In the rows, 128 means zero.
Rotation paths and how fast each direction turns (degrees each step):
Each turn is a multiple of 5 degrees from 10 to 175, or 0.
Each row of a path follows its step; steps can be skipped.

step 3: [130 143 133 132 113 119 127 130 123 129 124 147 115 123 123 120 126 127
 135 123 124 117 121 141 122 133 109 138 124 117 126 124 119 125 119 126
 129 128 114 128 138 115 128 131 135 137 124 118 144 142 125 134 132 132
 128]
step 4: [134 127 130 134 116 125 115 126 115 122 131 129 131 133 146 140 141 124
 116 125 131 107 135 125 138 141 117 137 129 127 122 118 118 126 130 137
 121 133 129 122 133 119 117 136 128 130 128 119 122 119 125 111 132 117
 134]
step 8: [127 126 144 133 122 111 143 120 120 138 127 140 124 126 118 112 136 131
 131 117 124 131 128 138 119 140 110 137 132 128 128 118 124 123 139 124
 120 115 130 122 130 123 113 128 124 128 125 127 129 120 125 114 128 132
 118]
step 9: [140 127 142 136 122 125 127 127 113 130 138 127 113 141 140 127 118 126
 122 116 130 124 127 119 129 121 117 136 130 127 134 129 133 125 120 150
 125 140 129 121 117 113 126 137 114 132 132 125 132 112 121 130 126 126
 124]
step 17: [132 124 124 124 137 138 123 135 125 131 128 139 113 130 121 125 139 138
 124 112 128 127 118 126 112 132 118 131 119 139 127 139 124 113 131 136
 133 136 137 114 141 137 130 135 126 122 121 117 126 143 113 124 135 132
 136]
step 19: [134 130 126 134 125 129 122 132 136 134 130 142 133 123 128 118 139 113
 139 108 117 116 137 137 124 133 108 121 124 124 122 125 121 121 118 135
 119 130 122 134 128 125 128 131 113 122 120 131 116 108 135 134 128 125
 127]
step 20: [124 129 136 126 117 134 133 115 124 142 146 139 130 134 123 139 126 132
 116 125 129 121 129 136 134 123 105 124 120 131 131 145 126 112 122 121
 124 138 137 116 137 126 126 138 125 128 134 118 130 124 127 120 131 139
 124]
step 23: [137 133 119 135 137 119 142 132 120 141 135 138 134 122 133 126 130 116
 123 122 129 117 117 122 129 128 115 128 119 137 130 137 131 133 120 127
 102 134 119 129 130 132 115 133 130 130 135 125 143 130 121 122 135 138
 116]
step 24: [124 134 134 131 130 119 129 125 122 146 124 130 128 122 127 127 132 115
 115 115 115 114 140 113 121 132 117 136 121 128 137 130 106 131 138 136
 132 136 120 125 126 129 139 125 116 129 118 116 123 122 139 126 120 133
 128]
Speeds:
[131 130 128 125 130 127 129 126 129 129 126 127 129 127 127 131 131 127
 122 131 123 126 128 129 125 128 128 125 129 126 129 128 126 127 131 129
 129 129 132 126 125 128 127 127 132 129 127 128 127 128 124 124 133 129
 131] : 110
[130 130 124 133 128 127 128 127 130 126 129 126 132 126 127 128 129 127
 132 127 124 128 128 128 128 128 128 123 126 127 130 134 126 126 126 128
 126 131 124 130 125 128 130 127 130 127 130 129 130 126 127 128 124 131
 127] : 85
[127 127 125 131 128 128 129 128 128 126 125 124 129 129 129 130 127 126
 127 130 125 125 127 131 133 130 126 129 128 129 125 126 127 130 130 128
 129 126 126 127 127 130 129 128 127 127 122 132 122 125 129 128 125 129
 132] : 125
[131 126 123 129 124 125 123 129 130 127 131 127 125 125 129 130 129 131
 128 126 126 127 129 128 128 130 130 126 130 130 129 122 129 128 130 125
 128 127 128 129 128 127 126 128 131 125 124 127 129 128 129 127 129 128
 122] : 100
[126 128 125 129 132 130 130 129 127 132 133 125 129 129 129 127 126 131
 127 132 129 127 125 131 127 131 131 128 125 128 129 128 129 127 128 126
 127 130 128 123 131 125 126 130 132 124 130 127 126 125 127 130 128 127
 129] : 140
[125 127 129 131 131 126 127 131 125 130 127 130 126 127 127 125 129 122
 129 129 126 129 126 126 125 131 129 128 126 130 127 125 129 129 127 128
 125 126 131 129 128 127 129 127 130 127 125 130 131 131 122 128 126 132
 128] : 70

step 0: [134 119 142 129 114 131 117 129 123 127 129 121 133 129 115 115 133 129
 138 141 128 130 121 132 129 129 119 116 124 138 127 132 128 117 114 121
 127 131 140 142 140 118 125 120 124 125 128 135 118 132 109 116 133 137
 137]
step 1: [116 122 143 123 122 135 144 126 134 133 120 129 137 103 128 127 128 119
 117 152 121 136 130 132 129 119 125 126 122 135 118 134 134 123 129 128
 121 131 128 134 133 132 127 125 142 122 138 129 129 144 125 131 129 138
 118]
step 4: [134 125 130 135 118 127 132 135 133 121 127 132 130 111 126 131 137 129
 127 141 114 136 122 117 128 129 137 114 108 139 122 133 127 118 119 127
 140 128 125 144 136 126 121 120 138 122 145 138 135 134 132 126 127 138
 133]
step 10: [124 121 124 111 124 124 125 148 124 137 120 121 124 122 142 116 125 111
 131 128 120 127 114 122 129 119 126 130 129 127 113 137 120 121 127 132
 121 124 126 125 136 130 136 113 131 128 141 126 119 121 129 122 113 122
 139]
step 15: [130 122 145 118 120 126 119 140 115 131 119 136 128 127 118 120 145 121
 140 122 130 130 129 117 121 130 131 119 110 133 122 133 127 115 128 123
 135 124 133 134 138 138 133 133 142 129 129 108 129 136 133 122 124 126
 132]
step 18: [127 127 132 114 125 120 121 139 132 131 122 126 129 132 131 115 145 108
 135 128 122 130 130 125 120 130 118 120 116 124 107 142 111 127 118 125
 120 124 128 126 139 121 128 116 132 128 128 122 121 126 119 120 124 117
 132]
step 19: [123 128 134 115 115 149 136 130 134 138 130 143 139 124 122 131 140 127
 135 138 117 127 125 120 131 135 134 131 136 141 118 124 129 128 125 115
 130 130 141 133 136 132 130 124 132 129 134 122 134 139 128 104 120 122
 132]
step 21: [125 127 134 129 124 132 119 130 132 117 126 114 119 127 126 121 144 121
 130 128 139 134 117 131 133 131 127 126 121 114 111 130 129 131 111 143
 118 120 129 135 137 124 137 127 129 128 128 139 118 132 104 124 118 124
 138]
step 22: [127 130 140 127 119 138 128 132 139 134 128 135 140 123 129 124 127 118
 132 133 114 142 128 121 125 131 122 124 130 121 110 132 122 128 143 121
 125 127 127 139 135 139 114 131 139 116 143 125 128 135 111 122 119 125
 142]
Speeds:
[131 131 131 132 126 131 127 132 126 128 127 126 129 126 125 131 128 130
 128 128 126 129 129 130 128 131 130 127 127 129 134 125 128 126 124 126
 132 129 132 130 129 127 129 126 127 132 126 128 127 126 130 130 126 129
 126] : 90
[126 125 130 128 127 129 127 127 127 132 128 124 127 128 127 129 128 129
 129 127 132 131 129 134 129 129 128 130 126 124 127 127 131 125 129 126
 128 131 130 126 129 134 131 131 130 128 129 130 130 130 126 129 129 130
 130] : 55
[130 130 122 131 124 126 125 128 130 126 129 128 127 129 127 129 127 131
 128 128 128 130 125 131 129 128 129 124 126 132 126 133 132 129 127 129
 128 130 125 130 125 129 127 130 128 130 126 130 126 131 124 129 127 128
 129] : 85
[126 131 129 127 126 132 131 124 129 127 135 128 130 132 127 125 126 127
 128 130 124 126 128 129 128 128 128 128 132 127 127 126 131 130 128 126
 131 127 132 128 128 131 128 130 124 127 128 129 125 129 125 127 128 129
 128] : 135
[130 124 129 132 125 125 128 127 129 132 128 131 125 128 126 128 131 127
 130 127 128 125 129 127 128 127 134 128 130 132 128 128 126 128 127 127
 128 127 131 127 123 132 128 128 123 127 131 125 131 126 126 127 130 128
 130] : 90
[127 129 131 127 125 126 123 124 127 126 128 127 130 129 128 128 127 132
 129 128 128 131 130 128 125 132 130 128 126 127 124 129 125 126 127 124
 128 125 128 130 125 128 127 124 130 123 130 128 126 129 130 127 130 129
 124] : 100
[129 128 126 127 130 128 127 129 127 129 126 126 129 127 129 132 125 131
 135 133 129 129 125 124 128 127 126 128 132 131 127 129 127 128 133 125
 127 128 132 129 131 130 127 126 126 128 128 129 130 127 127 126 126 132
 130] : 115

_WORK TO COMPLETE_
Repeat the entries verbatim through the line with "Each row of".

_ANSWER BELOW_
In the rows, 128 means zero.
Rotation paths and how fast each direction turns (degrees each step):
Each turn is a multiple of 5 degrees from 10 to 175, or 0.
Each row of a path follows its step; steps can be skipped.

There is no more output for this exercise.